Every row gives one point. The ring and each string are closed loops that go straight from each point to the next, and from the last back to the first. Before rounding, they use only three directions, however many columns there are. How many times does the string pass through the ring? Passing back the other way cancels.

Ring (8 x 3):
+0.29,+0.58,-0.20
+0.07,+0.71,-0.25
-0.23,+0.59,-0.36
-0.41,+0.23,-0.47
-0.39,-0.23,-0.48
-0.16,-0.46,-0.39
+0.23,-0.26,-0.25
+0.40,+0.19,-0.19
String (26 x 3):
-0.71,+0.05,-0.32
-0.64,-0.23,-0.59
-0.29,-0.34,-0.69
-0.02,-0.23,-0.64
-0.13,-0.12,-0.39
-0.11,+0.04,-0.29
-0.36,-0.26,-0.10
-0.18,-0.57,-0.15
+0.36,-0.77,-0.43
+0.47,-0.41,-0.47
+0.40,-0.13,-0.46
-0.08,+0.10,-0.18
+0.00,+0.12,+0.01
+0.39,+0.28,+0.05
+0.60,+0.44,-0.15
+0.81,+0.59,-0.38
+0.51,+0.43,-0.49
+0.11,+0.25,-0.37
-0.19,+0.37,-0.09
-0.26,+0.88,+0.01
-0.21,+1.07,-0.20
+0.00,+0.80,-0.56
+0.10,+0.36,-0.61
-0.05,+0.22,-0.44
-0.27,+0.20,-0.24
-0.51,+0.19,-0.14
Times through: 4
String (10 x 3):
-0.13,+0.62,+0.09
-0.15,+0.34,-0.04
+0.00,+0.36,-0.13
-0.14,+0.60,+0.08
-0.12,+0.74,-0.01
-0.20,+0.39,-0.15
-0.07,+0.23,-0.29
+0.13,+0.54,-0.52
+0.14,+0.99,-0.40
+0.20,+1.01,-0.19
Times through: 1

Ring (6 x 6):
+0.47,+0.35,+0.67,+0.44,+0.24,+0.16
-0.07,+0.59,+0.29,+0.15,+0.11,+0.11
-0.47,+0.22,-0.45,-0.21,-0.30,+0.02
-0.32,-0.07,-0.71,-0.30,-0.54,-0.02
+0.43,-0.10,-0.33,-0.04,-0.50,+0.04
+0.64,+0.12,+0.43,+0.35,+0.01,+0.13
String (18 x 6):
-0.45,-0.04,-0.17,+0.01,-0.06,+0.05
-0.70,-0.34,-0.27,+0.01,-0.02,+0.03
-0.78,-0.36,-0.77,-0.28,-0.39,-0.03
-0.24,-0.06,-1.05,-0.49,-0.84,-0.05
+0.30,+0.15,-1.17,-0.59,-1.15,-0.06
+0.29,-0.23,-0.85,-0.33,-0.86,-0.03
+0.12,-0.49,-0.33,+0.03,-0.35,+0.03
+0.08,-0.32,-0.02,+0.17,-0.10,+0.07
+0.38,-0.44,+0.23,+0.35,+0.00,+0.10
+1.08,+0.24,+0.44,+0.35,-0.15,+0.14
+0.93,+0.15,+0.90,+0.63,+0.29,+0.19
+0.20,-0.05,+0.68,+0.53,+0.39,+0.16
+0.15,+0.21,+0.10,+0.13,-0.08,+0.09
+0.51,+0.76,+0.34,+0.16,-0.08,+0.13
+0.23,+0.60,+0.26,+0.14,-0.02,+0.11
-0.15,+0.20,+0.18,+0.17,+0.09,+0.10
-0.56,+0.18,+0.15,+0.15,+0.22,+0.09
-0.76,-0.02,-0.07,+0.06,+0.14,+0.06
Times through: 0

Ring (6 x 9):
+0.44,+0.20,-0.09,-0.19,-0.31,-0.57,+0.45,+0.06,+0.21
+0.00,+0.44,-0.20,-0.54,-0.56,-0.42,+0.61,-0.19,+0.26
-0.29,+0.38,-0.27,-0.46,-0.45,-0.29,+0.53,-0.32,+0.00
-0.44,+0.08,-0.15,-0.02,-0.27,-0.07,+0.17,-0.11,-0.27
-0.23,-0.03,-0.06,+0.14,-0.21,-0.11,+0.07,+0.06,-0.24
+0.37,-0.01,-0.06,+0.12,-0.10,-0.46,+0.23,+0.13,-0.06
String (17 x 9):
+0.01,+0.24,-0.16,-0.26,-0.36,-0.37,+0.42,-0.10,+0.05
+0.05,+0.30,-0.37,-0.33,-0.10,-0.52,+0.61,-0.41,-0.18
-0.18,+0.53,-0.36,-0.67,-0.46,-0.44,+0.75,-0.47,+0.09
-0.29,+0.55,-0.23,-0.72,-0.73,-0.30,+0.66,-0.30,+0.30
-0.27,+0.49,-0.01,-0.65,-0.99,-0.18,+0.47,+0.03,+0.56
-0.09,+0.31,-0.10,-0.36,-0.57,-0.29,+0.41,-0.04,+0.21
+0.06,+0.26,-0.29,-0.28,-0.17,-0.48,+0.54,-0.29,-0.11
+0.24,+0.38,-0.29,-0.45,-0.28,-0.61,+0.67,-0.29,+0.10
+0.41,+0.51,-0.04,-0.66,-0.81,-0.59,+0.67,+0.07,+0.71
+0.43,+0.38,+0.03,-0.47,-0.75,-0.53,+0.52,+0.20,+0.65
+0.20,+0.27,+0.01,-0.30,-0.63,-0.38,+0.38,+0.17,+0.40
+0.23,+0.14,-0.16,-0.11,-0.18,-0.47,+0.40,-0.06,-0.03
+0.42,+0.09,-0.24,-0.02,+0.05,-0.61,+0.44,-0.13,-0.17
+0.66,+0.16,-0.13,-0.13,-0.15,-0.70,+0.49,+0.04,+0.15
+0.59,+0.34,+0.02,-0.40,-0.64,-0.61,+0.53,+0.21,+0.61
+0.22,+0.37,+0.01,-0.46,-0.76,-0.41,+0.47,+0.15,+0.55
+0.11,+0.43,-0.02,-0.54,-0.81,-0.38,+0.51,+0.08,+0.56
Times through: 3
String (19 x 9):
+0.20,+0.09,-0.19,-0.02,-0.07,-0.46,+0.36,-0.10,-0.16
+0.14,+0.20,+0.08,-0.20,-0.66,-0.29,+0.26,+0.27,+0.40
+0.38,+0.15,+0.15,-0.13,-0.63,-0.38,+0.24,+0.40,+0.49
+0.79,+0.01,-0.03,+0.08,-0.09,-0.69,+0.34,+0.23,+0.14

§ **TASK STATEMENT**
Reproduce only what lies between the start of the listing above and the end of the line containing "-0.56,+0.18,+0.15,+0.15,+0.22,+0.09", keeping every line exact.

§ **OUTPUT OF THE EXERCISE**
Every row gives one point. The ring and each string are closed loops that go straight from each point to the next, and from the last back to the first. Before rounding, they use only three directions, however many columns there are. How many times does the string pass through the ring? Passing back the other way cancels.

Ring (8 x 3):
+0.29,+0.58,-0.20
+0.07,+0.71,-0.25
-0.23,+0.59,-0.36
-0.41,+0.23,-0.47
-0.39,-0.23,-0.48
-0.16,-0.46,-0.39
+0.23,-0.26,-0.25
+0.40,+0.19,-0.19
String (26 x 3):
-0.71,+0.05,-0.32
-0.64,-0.23,-0.59
-0.29,-0.34,-0.69
-0.02,-0.23,-0.64
-0.13,-0.12,-0.39
-0.11,+0.04,-0.29
-0.36,-0.26,-0.10
-0.18,-0.57,-0.15
+0.36,-0.77,-0.43
+0.47,-0.41,-0.47
+0.40,-0.13,-0.46
-0.08,+0.10,-0.18
+0.00,+0.12,+0.01
+0.39,+0.28,+0.05
+0.60,+0.44,-0.15
+0.81,+0.59,-0.38
+0.51,+0.43,-0.49
+0.11,+0.25,-0.37
-0.19,+0.37,-0.09
-0.26,+0.88,+0.01
-0.21,+1.07,-0.20
+0.00,+0.80,-0.56
+0.10,+0.36,-0.61
-0.05,+0.22,-0.44
-0.27,+0.20,-0.24
-0.51,+0.19,-0.14
Times through: 4
String (10 x 3):
-0.13,+0.62,+0.09
-0.15,+0.34,-0.04
+0.00,+0.36,-0.13
-0.14,+0.60,+0.08
-0.12,+0.74,-0.01
-0.20,+0.39,-0.15
-0.07,+0.23,-0.29
+0.13,+0.54,-0.52
+0.14,+0.99,-0.40
+0.20,+1.01,-0.19
Times through: 1

Ring (6 x 6):
+0.47,+0.35,+0.67,+0.44,+0.24,+0.16
-0.07,+0.59,+0.29,+0.15,+0.11,+0.11
-0.47,+0.22,-0.45,-0.21,-0.30,+0.02
-0.32,-0.07,-0.71,-0.30,-0.54,-0.02
+0.43,-0.10,-0.33,-0.04,-0.50,+0.04
+0.64,+0.12,+0.43,+0.35,+0.01,+0.13
String (18 x 6):
-0.45,-0.04,-0.17,+0.01,-0.06,+0.05
-0.70,-0.34,-0.27,+0.01,-0.02,+0.03
-0.78,-0.36,-0.77,-0.28,-0.39,-0.03
-0.24,-0.06,-1.05,-0.49,-0.84,-0.05
+0.30,+0.15,-1.17,-0.59,-1.15,-0.06
+0.29,-0.23,-0.85,-0.33,-0.86,-0.03
+0.12,-0.49,-0.33,+0.03,-0.35,+0.03
+0.08,-0.32,-0.02,+0.17,-0.10,+0.07
+0.38,-0.44,+0.23,+0.35,+0.00,+0.10
+1.08,+0.24,+0.44,+0.35,-0.15,+0.14
+0.93,+0.15,+0.90,+0.63,+0.29,+0.19
+0.20,-0.05,+0.68,+0.53,+0.39,+0.16
+0.15,+0.21,+0.10,+0.13,-0.08,+0.09
+0.51,+0.76,+0.34,+0.16,-0.08,+0.13
+0.23,+0.60,+0.26,+0.14,-0.02,+0.11
-0.15,+0.20,+0.18,+0.17,+0.09,+0.10
-0.56,+0.18,+0.15,+0.15,+0.22,+0.09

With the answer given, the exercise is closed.